Where does the word "averaged" show up in the data? Please find each such line and copy it.

━━━ DATA RECORDS

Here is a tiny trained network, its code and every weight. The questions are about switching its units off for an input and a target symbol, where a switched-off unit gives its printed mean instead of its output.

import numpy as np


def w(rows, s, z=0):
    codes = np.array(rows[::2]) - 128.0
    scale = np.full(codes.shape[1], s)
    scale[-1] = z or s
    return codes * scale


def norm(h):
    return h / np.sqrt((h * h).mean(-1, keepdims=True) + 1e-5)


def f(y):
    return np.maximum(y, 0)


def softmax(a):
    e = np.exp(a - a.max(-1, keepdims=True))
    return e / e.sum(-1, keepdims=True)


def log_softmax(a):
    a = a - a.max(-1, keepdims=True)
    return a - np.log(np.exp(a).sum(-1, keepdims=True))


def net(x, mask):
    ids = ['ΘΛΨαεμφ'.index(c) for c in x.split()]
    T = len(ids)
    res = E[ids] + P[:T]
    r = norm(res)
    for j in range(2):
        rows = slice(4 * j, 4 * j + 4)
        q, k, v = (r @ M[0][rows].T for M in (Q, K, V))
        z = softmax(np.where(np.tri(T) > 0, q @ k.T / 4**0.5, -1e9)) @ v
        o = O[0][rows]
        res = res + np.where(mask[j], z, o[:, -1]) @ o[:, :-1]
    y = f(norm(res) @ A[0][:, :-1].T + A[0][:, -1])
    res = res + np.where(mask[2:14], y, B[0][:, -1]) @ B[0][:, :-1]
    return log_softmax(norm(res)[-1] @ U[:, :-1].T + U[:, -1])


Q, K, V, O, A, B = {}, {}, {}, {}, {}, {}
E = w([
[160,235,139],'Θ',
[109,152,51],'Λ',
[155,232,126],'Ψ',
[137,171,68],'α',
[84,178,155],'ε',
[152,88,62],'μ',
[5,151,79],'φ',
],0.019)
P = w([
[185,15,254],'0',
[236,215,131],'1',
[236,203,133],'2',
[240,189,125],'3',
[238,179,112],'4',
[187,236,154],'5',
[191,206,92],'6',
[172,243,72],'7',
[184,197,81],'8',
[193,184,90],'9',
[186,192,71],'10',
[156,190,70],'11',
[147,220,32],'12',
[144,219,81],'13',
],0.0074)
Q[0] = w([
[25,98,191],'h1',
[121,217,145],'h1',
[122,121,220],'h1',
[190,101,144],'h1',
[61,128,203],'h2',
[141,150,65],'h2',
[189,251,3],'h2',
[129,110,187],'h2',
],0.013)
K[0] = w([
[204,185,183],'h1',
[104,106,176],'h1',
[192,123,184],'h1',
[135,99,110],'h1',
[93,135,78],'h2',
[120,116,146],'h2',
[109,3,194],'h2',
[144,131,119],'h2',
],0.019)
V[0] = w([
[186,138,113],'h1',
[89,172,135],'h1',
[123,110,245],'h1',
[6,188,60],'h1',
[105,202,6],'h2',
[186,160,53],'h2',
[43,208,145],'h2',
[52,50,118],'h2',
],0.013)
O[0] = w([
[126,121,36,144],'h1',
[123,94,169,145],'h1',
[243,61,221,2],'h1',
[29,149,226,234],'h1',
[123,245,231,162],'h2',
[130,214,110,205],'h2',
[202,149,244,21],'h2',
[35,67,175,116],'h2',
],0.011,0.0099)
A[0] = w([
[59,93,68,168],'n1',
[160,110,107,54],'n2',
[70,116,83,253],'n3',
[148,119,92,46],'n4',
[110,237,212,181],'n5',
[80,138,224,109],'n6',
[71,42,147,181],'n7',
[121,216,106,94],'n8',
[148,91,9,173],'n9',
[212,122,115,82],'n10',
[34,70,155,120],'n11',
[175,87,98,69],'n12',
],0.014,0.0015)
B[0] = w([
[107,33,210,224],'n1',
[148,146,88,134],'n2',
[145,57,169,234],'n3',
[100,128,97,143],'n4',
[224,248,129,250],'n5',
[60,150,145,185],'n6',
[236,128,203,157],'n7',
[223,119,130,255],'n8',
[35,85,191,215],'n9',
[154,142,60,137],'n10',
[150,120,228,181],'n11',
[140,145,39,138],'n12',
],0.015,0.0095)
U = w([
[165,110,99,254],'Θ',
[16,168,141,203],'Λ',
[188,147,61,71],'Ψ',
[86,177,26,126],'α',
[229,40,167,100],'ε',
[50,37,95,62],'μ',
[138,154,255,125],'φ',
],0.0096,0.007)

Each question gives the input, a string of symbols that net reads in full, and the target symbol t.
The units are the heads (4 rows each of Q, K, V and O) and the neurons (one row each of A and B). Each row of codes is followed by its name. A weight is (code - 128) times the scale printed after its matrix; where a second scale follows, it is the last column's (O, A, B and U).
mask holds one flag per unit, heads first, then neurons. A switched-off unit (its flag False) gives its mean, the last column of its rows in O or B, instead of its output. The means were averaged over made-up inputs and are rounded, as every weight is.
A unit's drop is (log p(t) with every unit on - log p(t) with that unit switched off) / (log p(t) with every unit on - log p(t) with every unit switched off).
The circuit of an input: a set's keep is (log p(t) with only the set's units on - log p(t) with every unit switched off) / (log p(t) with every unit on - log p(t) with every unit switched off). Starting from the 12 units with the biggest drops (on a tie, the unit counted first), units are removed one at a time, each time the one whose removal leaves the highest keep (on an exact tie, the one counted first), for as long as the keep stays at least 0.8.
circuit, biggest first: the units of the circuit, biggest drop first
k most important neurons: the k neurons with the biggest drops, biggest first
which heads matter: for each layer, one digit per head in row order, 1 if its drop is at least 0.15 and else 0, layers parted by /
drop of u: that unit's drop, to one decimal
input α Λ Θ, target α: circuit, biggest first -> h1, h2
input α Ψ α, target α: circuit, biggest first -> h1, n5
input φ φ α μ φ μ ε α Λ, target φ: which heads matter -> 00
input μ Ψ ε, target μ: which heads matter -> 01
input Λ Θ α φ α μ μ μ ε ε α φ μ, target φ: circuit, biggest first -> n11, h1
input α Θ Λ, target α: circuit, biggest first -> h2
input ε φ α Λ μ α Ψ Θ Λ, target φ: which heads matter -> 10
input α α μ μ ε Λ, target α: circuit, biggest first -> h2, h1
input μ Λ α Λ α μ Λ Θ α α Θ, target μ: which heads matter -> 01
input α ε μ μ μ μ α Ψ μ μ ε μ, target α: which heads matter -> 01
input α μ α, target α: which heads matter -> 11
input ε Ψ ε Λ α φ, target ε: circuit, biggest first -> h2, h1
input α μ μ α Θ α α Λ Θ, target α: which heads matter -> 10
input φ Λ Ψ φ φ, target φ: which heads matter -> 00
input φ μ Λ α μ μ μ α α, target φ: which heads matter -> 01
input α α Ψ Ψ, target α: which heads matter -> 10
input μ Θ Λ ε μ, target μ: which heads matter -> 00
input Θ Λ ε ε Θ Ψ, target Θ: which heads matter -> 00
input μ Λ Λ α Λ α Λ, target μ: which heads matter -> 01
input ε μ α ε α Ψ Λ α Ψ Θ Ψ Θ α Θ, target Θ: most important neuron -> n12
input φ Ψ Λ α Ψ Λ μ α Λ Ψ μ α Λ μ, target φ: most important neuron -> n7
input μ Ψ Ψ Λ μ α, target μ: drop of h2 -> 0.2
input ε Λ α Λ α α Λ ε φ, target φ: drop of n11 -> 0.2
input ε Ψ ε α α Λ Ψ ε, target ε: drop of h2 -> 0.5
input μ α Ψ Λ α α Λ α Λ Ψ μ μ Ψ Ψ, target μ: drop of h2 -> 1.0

━━━━━━
━━━ DATA RECORDS

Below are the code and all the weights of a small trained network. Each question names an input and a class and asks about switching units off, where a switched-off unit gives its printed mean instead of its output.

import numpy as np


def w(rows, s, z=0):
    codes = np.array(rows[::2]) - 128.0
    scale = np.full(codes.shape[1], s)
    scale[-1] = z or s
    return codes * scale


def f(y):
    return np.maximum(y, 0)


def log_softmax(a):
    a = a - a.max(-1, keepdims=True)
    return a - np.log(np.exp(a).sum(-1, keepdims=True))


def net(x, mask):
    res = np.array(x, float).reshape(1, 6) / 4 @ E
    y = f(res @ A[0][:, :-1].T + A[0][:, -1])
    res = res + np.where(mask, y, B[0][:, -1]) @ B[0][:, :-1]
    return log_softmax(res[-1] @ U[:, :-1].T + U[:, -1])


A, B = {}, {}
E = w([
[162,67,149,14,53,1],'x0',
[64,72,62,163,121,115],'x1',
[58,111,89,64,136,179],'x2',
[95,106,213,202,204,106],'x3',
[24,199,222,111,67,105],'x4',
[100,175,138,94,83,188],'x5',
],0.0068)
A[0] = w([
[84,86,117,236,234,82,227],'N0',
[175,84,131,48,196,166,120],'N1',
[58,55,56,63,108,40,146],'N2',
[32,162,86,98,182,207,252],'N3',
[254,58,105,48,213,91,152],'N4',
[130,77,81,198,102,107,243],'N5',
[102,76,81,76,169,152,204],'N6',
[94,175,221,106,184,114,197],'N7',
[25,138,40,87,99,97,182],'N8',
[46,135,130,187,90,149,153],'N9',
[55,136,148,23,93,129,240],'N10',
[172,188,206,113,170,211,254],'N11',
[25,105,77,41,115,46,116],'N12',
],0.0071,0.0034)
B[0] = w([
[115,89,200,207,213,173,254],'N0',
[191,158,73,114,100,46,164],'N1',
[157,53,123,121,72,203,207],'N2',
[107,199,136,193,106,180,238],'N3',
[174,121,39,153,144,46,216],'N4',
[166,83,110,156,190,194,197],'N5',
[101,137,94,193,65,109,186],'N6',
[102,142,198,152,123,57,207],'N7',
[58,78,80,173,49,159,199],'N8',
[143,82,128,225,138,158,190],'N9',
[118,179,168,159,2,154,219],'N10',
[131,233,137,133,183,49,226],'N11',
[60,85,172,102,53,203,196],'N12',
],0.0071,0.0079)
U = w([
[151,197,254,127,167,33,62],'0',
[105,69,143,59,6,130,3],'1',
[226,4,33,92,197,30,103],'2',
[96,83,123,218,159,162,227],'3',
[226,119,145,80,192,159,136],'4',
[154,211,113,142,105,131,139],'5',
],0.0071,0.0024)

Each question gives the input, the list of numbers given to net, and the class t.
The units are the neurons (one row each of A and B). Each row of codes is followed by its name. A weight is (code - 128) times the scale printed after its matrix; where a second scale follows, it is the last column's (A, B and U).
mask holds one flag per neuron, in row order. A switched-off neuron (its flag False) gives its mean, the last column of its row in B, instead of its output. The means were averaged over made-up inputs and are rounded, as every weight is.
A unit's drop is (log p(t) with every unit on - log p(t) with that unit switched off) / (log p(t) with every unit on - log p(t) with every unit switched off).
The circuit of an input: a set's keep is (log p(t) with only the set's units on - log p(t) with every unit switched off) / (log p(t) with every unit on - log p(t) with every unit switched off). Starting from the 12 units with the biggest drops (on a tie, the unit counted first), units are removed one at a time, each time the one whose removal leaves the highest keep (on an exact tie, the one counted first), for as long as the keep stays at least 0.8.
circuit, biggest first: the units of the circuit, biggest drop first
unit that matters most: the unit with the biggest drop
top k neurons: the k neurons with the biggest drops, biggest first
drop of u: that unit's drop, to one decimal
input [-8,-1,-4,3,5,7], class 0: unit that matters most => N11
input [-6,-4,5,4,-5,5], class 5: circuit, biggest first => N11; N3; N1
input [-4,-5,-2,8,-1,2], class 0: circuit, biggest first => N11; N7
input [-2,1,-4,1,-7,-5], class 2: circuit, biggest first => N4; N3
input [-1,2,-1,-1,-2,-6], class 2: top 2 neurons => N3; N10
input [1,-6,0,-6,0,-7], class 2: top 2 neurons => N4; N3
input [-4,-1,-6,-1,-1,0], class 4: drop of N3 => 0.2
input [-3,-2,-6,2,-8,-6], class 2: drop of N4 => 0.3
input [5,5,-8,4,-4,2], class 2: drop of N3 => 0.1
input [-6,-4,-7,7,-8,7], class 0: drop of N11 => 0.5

━━━━━━

(FINAL ANSWER):
mask holds one flag per unit, heads first, then neurons. A switched-off unit (its flag False) gives its mean, the last column of its rows in O or B, instead of its output. The means were averaged over made-up inputs and are rounded, as every weight is.
mask holds one flag per neuron, in row order. A switched-off neuron (its flag False) gives its mean, the last column of its row in B, instead of its output. The means were averaged over made-up inputs and are rounded, as every weight is.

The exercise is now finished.